_TRY IT_
A verbatim copy of the line containing "[187 124 135" and all lines after it, up to and including the final line of the records, is the only acceptable output.

Stored dataset items:
________

A small network was trained on invented records. Each row is its activation on one of them, seen along a few directions.
After each row come some of the record's fields: Gomo, Seg, Dufe, Bugel.
Not every record has every field; a missing one is left out.
The largest differences between rows may come from other fields.
In the rows, zero is written as 128.
[161 137 112 110 124 144 136 143 148 121 113 134] : Gomo=y2, Dufe=l4, Bugel=p2
[ 88 112 159 166 123 131  93  81 108 115 136  26] : Gomo=y2, Seg=e1, Dufe=l4, Bugel=p2
[136 142 123 134 129 141 138 139 131 149 113 190] : Gomo=y2, Seg=e2, Dufe=l9, Bugel=p1
[ 98 113 133 146 134 169 124 103 107 113 155  91] : Gomo=y2, Seg=e1, Dufe=l4, Bugel=p2
[ 69 120 146 153 145 127 106  83  95 107 151  32] : Gomo=y1, Dufe=l4, Bugel=p2
[112 148 115 125 132 127 123 110 125 109 136  83] : Gomo=y1, Dufe=l8, Bugel=p2
[134 119 159 128 121  89 104 112 144 138 128  92] : Gomo=y1, Seg=e2, Dufe=l2, Bugel=p1
[135 116 145 152 122  99 125  96 121 129 116  59] : Gomo=y1, Dufe=l1, Bugel=p2
[ 80 121 165 148 125 123 119 108  94 114 159  63] : Gomo=y2, Dufe=l2, Bugel=p2
[122 141  95  92 140 156 156 191  90 115 139 218] : Gomo=y2, Dufe=l7, Bugel=p1
[175 162 110 111 142 126 149 161 144 147  78 213] : Gomo=y1, Dufe=l9, Bugel=p1
[155 133 113 127 123 131 127 162 134 150 109 202] : Gomo=y2, Seg=e2, Dufe=l3, Bugel=p1
[ 68 163  74  91 162 198 181 134  64  83 203 193] : Gomo=y1, Dufe=l5, Bugel=p2
[ 96 107 131 130 121 131 129 103 100 137 140 109] : Gomo=y2, Seg=e2, Dufe=l1, Bugel=p1
[209 121 149 134  89  74  90 149 190 160  74 128] : Gomo=y2, Seg=e2, Dufe=l7, Bugel=p1
[103 128 146 166 119 104 113 124 118 136 127  85] : Gomo=y2, Dufe=l3, Bugel=p2
[161 129 107 113 119 149 151 140 105 134 112 172] : Gomo=y2, Dufe=l6, Bugel=p1
[130 132 124  96 148 131 147 152 125 109 138 194] : Gomo=y1, Seg=e2, Dufe=l2, Bugel=p1
[ 49 117 147 156 137 144 109  87  81 106 160  33] : Gomo=y2, Dufe=l4, Bugel=p2
[142 130 141 119 136 121 125 128 119 133 130 124] : Gomo=y1, Dufe=l2, Bugel=p1
[135 119 104 102 142 136 157 134 122 119 123 186] : Gomo=y1, Seg=e1, Dufe=l1, Bugel=p1
[ 89 143 135 139 127 150 117  93  85 105 151  67] : Gomo=y2, Dufe=l8, Bugel=p2
[134 105 139 131 148 133 104 110 141 145 125 100] : Gomo=y1, Seg=e2, Dufe=l10, Bugel=p1
[126 120 165 129 118 122 118 105 127 137 125 122] : Gomo=y2, Seg=e2, Dufe=l11, Bugel=p1
[214 137 130 130 121  95 118 159 179 138  91 155] : Gomo=y1, Seg=e1, Dufe=l7, Bugel=p2
[102 156  97 102 138 178 146 132  76 101 153 206] : Gomo=y2, Seg=e2, Dufe=l5, Bugel=p1
[108 123 126  99 136 150 160 156 124 113 144 210] : Gomo=y2, Seg=e2, Dufe=l11, Bugel=p1
[149 112 150 142 117 105 102 123 169 145  83  43] : Gomo=y2, Dufe=l10, Bugel=p2
[137 121 146 133 100  90 122 109 141 136  99  64] : Gomo=y2, Dufe=l1, Bugel=p2
[120 149 109 117 142 157 153 152 109 148 131 190] : Gomo=y2, Dufe=l9, Bugel=p1
[132 130  74  86 153 151 172 162  99 123 139 213] : Gomo=y1, Dufe=l6, Bugel=p1
[122 137 106 120 127 139 153 172 144 126 108 227] : Gomo=y2, Seg=e2, Dufe=l9, Bugel=p1
[175 120 124 153 118  88 107 149 180 150 100 148] : Gomo=y1, Seg=e1, Dufe=l3, Bugel=p1
[138 119 173 158 122  91 100 103 138 124 127  59] : Gomo=y1, Seg=e1, Dufe=l2, Bugel=p2
[187 124 135 108  98 109 132 173 190 119  89 162] : Gomo=y2, Seg=e1, Dufe=l2, Bugel=p2
[148 122 139 112 139 115 127 142 144 125 130 168] : Gomo=y1, Seg=e2, Dufe=l2, Bugel=p1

________

_SOLVED PROBLEM_
[187 124 135 108  98 109 132 173 190 119  89 162] : Gomo=y2, Seg=e1, Dufe=l2, Bugel=p2
[148 122 139 112 139 115 127 142 144 125 130 168] : Gomo=y1, Seg=e2, Dufe=l2, Bugel=p1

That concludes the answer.